## Problem requirements:
Whichever lines include the word "zifu", copy them as they appear in the data.

## Given records:

(in the rows, 128 means zero)
One hidden turn or mirror swaps the rows below in pairs. Which row is each named row swapped with?
The rows were stretched afterwards, more along some directions than others.
Fivos: [ 93 139 127 149 153 103 110  95 146 120 139 118 119 125 108 110 125 150
 114 126 115 136 140 121 137 134]
rulo: [147 141 131 117 140 140 144 138 116 175 141 130 102 142 145 160 129 116
 124 134 137 134  99 123 145 146]
bori: [141 145 126 116 140 144 140 139 115 180 134 130 111 142 149 157 127 114
 134 144 146 134  94 137 136 148]
salor: [150 131 147 132 137 149 142 134 137 155 134 129 123 139 141 108 124  83
 137 108 130 162 101 136 113 147]
pep: [132 133 118 128 131 137 141 127 140 137 108 111 123 121  93  77 109 130
 101 130 107 174 145 125 140 173]
vos: [ 97 132 142 116 140 141 134 144 132 158 142 150 112 137 153 141 121  99
 121 144 144 145 109 124 131 134]
Tugo: [170 149 154 162 112 110  97 114 112 111 144 126 108 122 155 151 139 112
 116  88 139 121 133 132 146 132]
ninel: [159 160 137 163 118 118  97 118 135 110 144 121 123 136 145 143 129  96
 104  89 128 130 123 119 153 125]
ralof: [113 141 113 144 136 142 101 138 130 108 116 146  98 120 138 171  93 144
  94 163 108 124 123 115 125 107]
Keru: [119 131 109 139 134 131 101 127 124 105 121 134 102 134 127 165 100 150
 108 156 108 112 130 112 140 107]
nake: [134 127 108 151 136 101 114 103 136  95 160 120 116 137 102 101 117 138
 108 119 122 151 120 128 132 127]
maz: [155 125 143 128 130 156 145 123 130 162 129 126 124 135 143 112 124  88
 132 109 130 163  95 146 101 141]
suv: [154 141 146 145 123 108 101 118 125 117 138 118 122 116 158 146 137 111
 116  81 141 124 121 134 144 127]
fega: [138 121 136 133 131 152 146 111 134 151 129 127 125 143 136 114 123  92
 132 104 134 165 114 139 103 133]
lufu: [165 141 143 157 132 140 119 116 141 138 158 113 146 148 137 155 131 108
  93 101 116 144 107 131 134 103]
fafil: [110 142 112 138 136 142 103 129 124 107 120 140  94 136 137 172  95 144
 111 155 115 114 120 126 139 108]
Tafib: [146 141 131 137 138 158 160 123 138 160 129 131 115 131 126 119 122  86
 138 129 113 171  84 143 124 157]
nogi: [145 131 132 130 126 109 108 151 133  95 154 134 136 104 166 145 103 107
 107 145 143 108 111 118 132 100]
zit: [155 121 127 125 128 117 118 147 127 109 165 142 132 107 167 154 111 103
 117 147 146 108  93 121 129 101]
redek: [127 110 112  86 144 104 121 150 119 148 115 127 125 129 139  90 106 147
 143 153 142 115 112 146 126 158]
Pufis: [176 137 141 147 129 125 113 107 126 131 165 129 122 149 148 144 127  99
 106  96 124 131  92 145 146 132]
Diluk: [171 152 140 151 125 130 105 114 120 127 153 131 123 140 143 158 141 108
 120 106 135 135  98 139 139 132]
Zis: [114 127 115 128 127 136 132 114 138 134 102 110 127 120 101  91 109 134
  99 144 116 172 155 116 130 160]
feril: [117 143 120 158 141 101 106 114 144  87 138 126 117 109 111 119 118 137
 106 125 104 137 125 111 131 126]
kogi: [149 145 124 167 126 126 106 106 125 116 163 130 131 135 138 150 132  94
 113  91 130 140  98 131 142 114]
sekud: [124 122 111  99 148 109 126 150 126 139 117 133 116 125 131  92  99 141
 133 152 142 130 114 139 126 153]
tapu: [120 124 128 131 124 137 131 115 136 153 110  95 128 131  92  93 128 149
 109 133 114 163 166 118 139 175]
viz: [139 127 127 142 141 101 112 106 142 103 150 123 111 133 112 104 109 140
  87 115 106 139 128 126 145 139]
Bik: [115 128 104 130 134 140 106 126 120 115 123 141 102 134 126 163  99 157
 109 160 117 113 123 122 141 114]
vesem: [154 112 107 110 115 131 140 132 118 156 139 102 139 131 150 112 134 134
 162 150 158 127 122 153 121 136]
Leve: [166 151 148 144 131 121  98 127 123 125 156 118 126 139 167 133 136  96
 111  82 140 124 125 131 138 125]
bagis: [134 112 129 141 144 108 114 119 150  99 146 111 113 121 117 119 113 148
 104 119 104 138 131 128 131 127]
musez: [148 123 122 132 123 106 111 143 129  95 160 146 137 110 176 146 104 113
 114 140 146  98  93 125 131  93]
Kosim: [151 116 128 133 125 106 106 139 127 105 156 136 138 108 160 154 112 107
 123 145 141 103 104 120 136 102]
vonom: [134 114 127 121 116 129 131 116 134 132 108  94 134 122 111  88 124 143
 108 124 124 154 176 120 119 160]
salib: [110 142 137 112 149 142 134 147 139 148 101 139 106 114 130 123 114 147
 125 148 129 144 139 120 118 135]
vutin: [122 115 119  91 118 121 101 158 115 130 104 124 124 137 154  99 111 146
 140 162 141 110 143 146 131 162]
kirek: [168 151 137 136 131 170 146 141 119 143 121 130 119 138 152 136 128  98
 131 125 139 153  92 138 104 135]
rap: [117 132 122 161 122  85  99  98 142  96 137 130 119 106 100 110 120 146
 124 115 124 129 127 129 132 128]
nazon: [115 136 113 150 142  91 120 105 148  97 133 114 124 125 119 100 116 141
 123 121 112 134 113 128 115 107]
mavab: [130 138 129 113 144 145 151 139 114 177 136 142 105 136 144 160 128 117
 130 140 140 135  92 133 134 143]
zesal: [167 142 140 156 126 116  98 117 134 116 160 129 124 136 156 144 132 109
 110  91 127 124 131 128 158 131]
tugen: [116 121 118 135 135 140 145 112 130 132 123 119 122 118 100 100 121 140
 112 135 140 168 134 127 127 152]
motul: [108 135 118 169 140 104 106 110 151 100 141 133 131 125 104 116 106 129
 103 128 119 152 139 120 113 106]
vula: [114 108 127 125 128 133 137 106 137 150 117 105 123 117  93  83 119 141
 103 123 121 172 153 127 125 164]
Fasa: [119 137 115 135 130 129 103 134 123  99 125 146  96 124 151 172 100 153
 102 148 119 101 123 118 143 111]
Sefa: [145 106 111 123 107 121 135 132 124 154 128 106 150 118 133 101 142 139
 169 157 149 127 129 158 124 142]
fulef: [142 117 125  85 140 103 116 158 117 138 112 137 119 122 154  91 102 139
 145 144 154 110 111 152 126 166]
Sinit: [149 131 127 128 132 153 139 129 129 138 119 132 111 134 151 118 112  83
 137 126 128 162  98 139 110 145]
makim: [132 144 116 159 138 101 108 107 153 102 144 116 130 136 116 110 119 151
 106 133  97 128 144 114 141 124]
nomo: [136 113 114 142 125 118 109 132 130 113 162 146 141 108 158 150 103 102
 113 147 148 123  92 133 126  95]
Tino: [120 145 117 157 135  92 104 110 153  86 129 120 116 121 114 106 113 136
 122 130 107 126 127 118 136 131]
lome: [159 143 130 168 111 129  96 116 121 126 145 116 131 137 143 165 134 111
 117 111 136 132 137 136 130 122]
zefo: [138 108 107  93 140  98 123 143 121 137 119 129 127 126 131  87 105 149
 150 155 140 113 107 146 132 158]
kefaf: [107 143 139 134 143 146 140 146 144 153 104 143 108 116 120 126 124 133
 130 146 120 153 132 124 117 127]
ruv: [127 144 123 119 141 143 150 130 118 182 144 126 105 152 139 150 125 120
 119 138 143 143 103 128 136 143]
naf: [123 131 118 166 130  87 110  89 135  97 144 129 129 127 110  96 118 139
 130 124 126 132 118 138 125 114]
zisag: [170 151 130 169 105 111 105 111 126 114 160 122 124 132 139 143 135 103
 120  90 136 128 106 132 129 109]
Bifus: [126 133 132 108 148 136 142 139 117 183 141 134 106 140 149 153 127 112
 127 135 144 137  95 131 137 146]
buk: [126 134 123 117 143 150 149 133 122 182 147 126 106 154 131 154 124 119
 104 131 132 144 111 123 151 139]
gud: [135 107 107  91 136 106 132 149 116 140 123 131 128 124 135  90 108 144
 143 152 146 117 110 149 127 154]
Zuf: [142 111 125  83 145 106 124 162 128 140 114 135 128 117 151  96 106 140
 151 161 135 102 102 149 126 160]

lome is swapped with motul
Sinit is swapped with Zis
bori is swapped with sekud
ruv is swapped with fulef
kirek is swapped with tugen
vos is swapped with vutin
Kosim is swapped with Keru
nazon is swapped with suv

One hidden turn or mirror swaps the rows below in pairs. Which row is each named row swapped with?
The rows were stretched afterwards, more along some directions than others.
potuf: [109 129 149 118 120 131 132 119 153  94 127 157 128 151 131 110 148 173
 123 137]
zifog: [123 139 102 173 174 155 153  99  92 114  98 139  83 129 138 131 114 134
 131 124]
zopun: [ 94 117 136 104 118 105 114 140 165 112 147 115 132 155 147 114 140 136
 124 131]
Mobaz: [153 138 144 139 140 141 147  99 139 141 111 111 145 169 141 142 109 135
 112 141]
furi: [141 152 117 127 158 118 126 142  76 129 123  97  94 169 139 105 113 122
 128 144]
sadap: [ 94 135 135 139 104 105 103 145 153  93 141 129 130 142 143 126 105 146
 112 149]
vume: [161 169 131 122 156 138 150 143 102 136 144 114 140 131 145 113 130  97
 140 157]
Tof: [133  86 118 119 126 140 157 146 133 136  90 145 128 110 112 101 101 128
 150 151]
nuna: [116 134 102 171 185 147 148 109  87 118 100 149  81 127 143 128 113 132
 134 141]
Pem: [146 146 131 171 102 146 130 144 114 149 110 104  90 129 101 154 134 110
 111 115]
tevol: [117 166 107 144 156 128 128 126  72 116 134  86 119 132 148 121 121 118
 131 123]
zifi: [105 117 159 135 105  92 108 147 157 124 127 147 138 184 153 129 146 126
  92 138]
bevon: [146 142 168  96 117 114 129 126 187 108 158 127 156 169 131 138 150 130
 126 152]
miliz: [102  94 126 127 107 138 123 150 121 148 101 143 120 140 122 106 100 187
 121 115]
masu: [ 92 113 151 120 121 114 113 104 146 124 162 140 131 145 137 131 140 147
  95 140]
vosol: [145 155 125 164 104 147 131 128 103 150 113 110  97 122  97 156 128 102
 128 121]
narug: [145 148 133 178 107 148 132 135 116 147 108 124  97 120  99 167 107 103
 113 134]
Kerut: [139 166 146 110 122 108 118 122 208 100 153 118 148 141 139 147 143 130
 105 143]
Vali: [153 162 105 131 158 134 146 108  73 125 126  97 119 140 155  88 122 114
 144 111]
nus: [116 121 133 111 106 102 120 129 168  98 142 130 147 164 135 103 150 149
 104 133]
vof: [145 158 104 127 163 147 135 130  91 149 140  89 118 129 146 109 124 103
 116 123]
Geb: [160 175 114 122 145 125 148 153 119 119 138 107 150 107 141 126 124 106
 125 136]
Katak: [156 144 134 161 105 138 135 121 117 136 114 109 106 121  96 159 119 119
 111 115]
zaga: [155 145 129 166 117 156 138 127 116 145 108 118  89 112  99 158 110 114
 118 123]
Badom: [129 122 111 132 174 152 151 122  73 151 125 110 109 113 125 129 101 112
 121 114]
Reg: [100  95 118 127  95 129 115 149 108 153 110 135 119 154 106 113  94 184
 112 118]
Zab: [103  93 128 126 105 139 117 146 117 141  98 141 112 151 112 114  95 193
 128 116]
tozol: [118 117 145 125 102  86 128 161 153 157 146 151 156 125 126 145 156 114
 110 155]
Lag: [166 142 115 135 139 136 153 149  97 145 141  75 115 125 166  83 129 100
 139 113]
Kozi: [127 120 130 130 113  96 133 153 154 163 140 145 145 116 137 130 136 114
  96 157]
vebim: [128 117 143 128 117  95 132 153 159 156 142 153 153 120 132 149 134 130
  96 157]
vafu: [129 131 123 130 146 145 146 110  55 141 141 114 118 121 138 116 114 120
 134 112]
kenok: [142 150 140 159 138 121 133 126  72 128 110 115 118 169 151 134 125 104
 124 110]
tuv: [143 153 122 155 103 152 136 124 116 141  95 103  91 131 100 145 124 115
 123 113]
voma: [136 130 136 129 101 118 122 134 184 115 153  91 124 159 151 110 152 132
  99 128]
rab: [142 142 140 168 112 144 140 129 124 138 105 113  95 120  96 165 122 105
 116 128]
kug: [102 108 140 129  86  99  92 137 148 138 165 111 132 159 132 131 144 112
  97 124]
vuzub: [115 119 149 122 114  80 132 160 150 150 134 145 161 124 134 136 153 130
 102 153]
pez: [129 115 149 127 112  92 132 164 152 167 141 135 140 133 140 136 155 114
 111 139]
savep: [125 124 148 140 113  91 131 152 153 157 141 154 156 129 134 161 130 113
 100 161]
Rurat: [129 131 145 110 119 113 114 148 183 112 141 126 139 146 136 104 117 150
 105 173]
Kig: [116 115 170 110 138  71 102 151 153 108 148 126 123 180 134 122 141 156
 104 162]
nimef: [139 179 102 109 159 124 141 110  89 109 118 110 133 126 116 114 111 142
 137 148]
fegu: [135 104 167  97 132 104 126 133 175 112 159 117 145 151 130 133 154 135
 114 118]
Kanap: [118 181  96 153 158 115 132 108  90  99 140 109 127 140 173 129  99 108
 131 145]
kemi: [137 164 112 118 154 153 154 103  75 125 117 128 122 143 154  93 123 146
 154 119]
bavu: [116 121 141 124 108  93 131 158 144 171 134 135 158 126 132 141 132 122
  99 155]
dunel: [101 122 153  95 120  86  99 141 149 104 145 136 155 154 156 119 129 178
 115 165]
Lipu: [112 136 140  86 133  92 124 126 174  94 135 144 148 137 115 118 136 162
 119 166]
Buv: [111 126 101 171 181 130 149 111  80 116 105 134  88 122 140 115 120 125
 128 137]
suvin: [119 134 113 181 185 135 145 103  84 122 113 144  73 123 135 133 115 121
 126 140]
gur: [174 165 116 116 170 126 159 109 106 103 133 101 139 145 151 117 111 113
 145 144]
redid: [130 140 106 138 135 134 135  94 119 128 100 116 141 140 118 134  99 149
 120 152]
solop: [ 97 101 155 119 143 115 113 118 155 136 148 127 134 138 118 150 122 155
  86 130]
litab: [137 148 115 126 151 146 136 117  98  95 112 116  92 137 148 115 114 124
 154 142]
mol: [ 98  96 112 120  97 133 115 135 113 146 100 117 113 160 112  99  95 185
 122 107]
sozu: [152  91 145 138 131 157 166 164 138 151  96 139 122 125 129 105 107 111
 130 148]
loz: [135 135 117 148 143 109 131 126  65 141 158  98 126 131 150 129 136  72
 129 115]

sozu is swapped with Mobaz
miliz is swapped with zifog
dunel is swapped with litab
vebim is swapped with zaga
suvin is swapped with Reg
nus is swapped with Vali

One hidden turn or mirror swaps the rows below in pairs. Which row is each named row swapped with?
The rows were stretched afterwards, more along some directions than others.
monin: [137 148 160  99 138 114 142 132 109 123 129 107 118 124 153 141 124 143
 130 118]
bupi: [142 120 110 125 139 160 121 130 119 127 126 116 145 142 122 129 135 119
 116 148]
mabu: [144 117 127 141 131 184 101  86 185  93 115 130 113 107 118 130 146 114
 140 109]
Kef: [131 109 114 139 127 147 122 136 127 126 128 119 139 129 109 133 141 118
 118 135]
fada: [133 113 120 135 129 170 120  90 172  95 130 143 126  91 110 142 141 118
 139  98]
rupeg: [152 130 125 130 137 188 114  81 174 108 108 128 134  97 125 133 146 119
 136 106]
zavi: [137 109 122 140 130 179 120 100 191  88 125 148 114  90 107 137 131 104
 146 111]
ped: [120 105 119 125 128 136 130 139 108 114 135 118 135 143  91 139 124 121
  96 149]
Sot: [124 103 109 134 135 147 124 129 122 112 116 114 139 133 105 128 118 121
 103 157]
zifu: [124 142 156 127 138  82 127 160 110 119 144 102 127 140 147 167  95 122
 107 140]
bover: [146 127 167 109 156 144 132 120 108 137 121  96 100 139 176 152 130 138
 144 128]
mogi: [104 108 153 138 160 103 119 144 119 117 142 111 100 133 144 163  74 112
 114 139]
gofiz: [141 105 125 134 132 188 111  86 177  95 118 154 113  96 112 135 134 104
 137 112]
rutis: [145 108 123 147 133 184 112  81 175  87 104 138 117  97 120 130 137 121
 139 117]
topid: [100 130 155 128 151  88 132 159 102 107 150 115 117 154 130 161  76 123
  94 142]
Bazer: [134 110 117 143 122 178 117  95 188  91 125 147 122  99 120 137 115 116
 142 117]
gabu: [143 147 171 116 144 128 139 135 102 136 143  98 117 133 179 156 131 152
 132 118]
pelo: [102 135 160 137 154 102 136 161 121 110 155 120 105 136 139 171  82 106
 108 145]
malo: [126 153 161 118 165 102 124 159  98 127 137  96 110 156 140 161  89 118
 102 144]
Teto: [154 124 123 128 129 187 107  72 188 104 115 146 124 101 117 122 148 119
 144 113]
pite: [138 104 117 142 130 183  97  80 190 101 122 147 121  89 112 130 135 116
 146 105]
defes: [127 114 108 133 122 141 125 139 133 119 127 123 151 124 112 133 134 111
 102 142]
lod: [150 156 162 101 135 124 146 130 106 143 125 109 114 147 174 137 127 153
 135 131]
Gama: [146 106 116 121 126 154 121 131 122 122 119 124 134 132 111 132 135 114
 110 153]
Ripa: [114 111 151 123 147 108 106 144  96 128 140 111 125 129 137 167  92 108
 101 142]
mikil: [128 113 112 134 126 142 121 146 122 120 127 117 131 133 110 141 130 108
 104 151]
letap: [120 136 161 115 134 115 155 142  94 135 134 112 120 138 163 144 136 148
 120 111]
mifen: [143 110 118 143 136 183 114  74 181  96 111 129 131 100 122 130 141 128
 144 113]
kob: [136 145 165 107 141 131 143 128 107 131 125 103 108 153 166 139 134 154
 132 126]
Duv: [112 112 112 134 132 146 118 140 135 127 128 119 139 127 103 138 111 110
  97 151]
Beti: [105 121 160 127 138 123  96 174 135 109 154 117 102 149 150 173  82 107
 111 141]
ref: [109 131 162 129 151  92 134 174 110 109 163 114 112 136 148 174  72 109
  94 149]
tifol: [116 125 152 128 146 104 126 155 100 112 148 115 115 156 147 162  77 113
 103 160]
non: [122  99 114 134 126 156 114 130 128 135 130 130 130 135 112 132 137 113
 111 143]
ver: [125 105 113 123 116 143 114 139 117 121 122 132 144 139  99 127 124 119
  93 148]
Dig: [107 136 153 118 149 102 118 161 115 117 151 126 123 145 143 162  76 117
 104 133]
gadu: [128 134 163 102 127 129 136 138 107 126 148 123 111 137 155 150 125 145
 122 116]
tavo: [142 123 119 138 123 173 122  88 175  96 118 140 134  87 110 131 137 121
 139 113]
kalu: [116 140 164 107 141 127 134 140 125 135 140 109 108 142 157 156 114 144
 126 110]
ses: [129 147 152 100 159  92 134 153 103 127 149 106 133 149 144 156  95 120
  96 142]
leg: [109  94 109 133 135 142 130 131 119 123 135 125 140 135 104 132 130 125
 102 147]
sunob: [155 126 158 110 135 139 131  97 136 131 113 113 101 110 171 138 136 126
 140 126]
Buvim: [158 152 163 102 146 106 159 115  84 130 136 102 118 145 153 136 131 154
 126 125]
ribe: [131 142 159 125 146 100 121 158 104 116 155 114 114 151 146 166  96 112
  98 148]
kelob: [143 149 163 114 127 130 115 130 123 130 119 103 112 130 163 147 111 153
 134 123]
ziz: [139 132 157 109 135 140 138 113 115 126 130 116 111 141 174 137 129 145
 139 122]

Buvim is swapped with Beti
sunob is swapped with Ripa
zifu is swapped with monin
lod is swapped with Dig
Gama is swapped with pite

## Answer section:
zifu: [124 142 156 127 138  82 127 160 110 119 144 102 127 140 147 167  95 122
zifu is swapped with monin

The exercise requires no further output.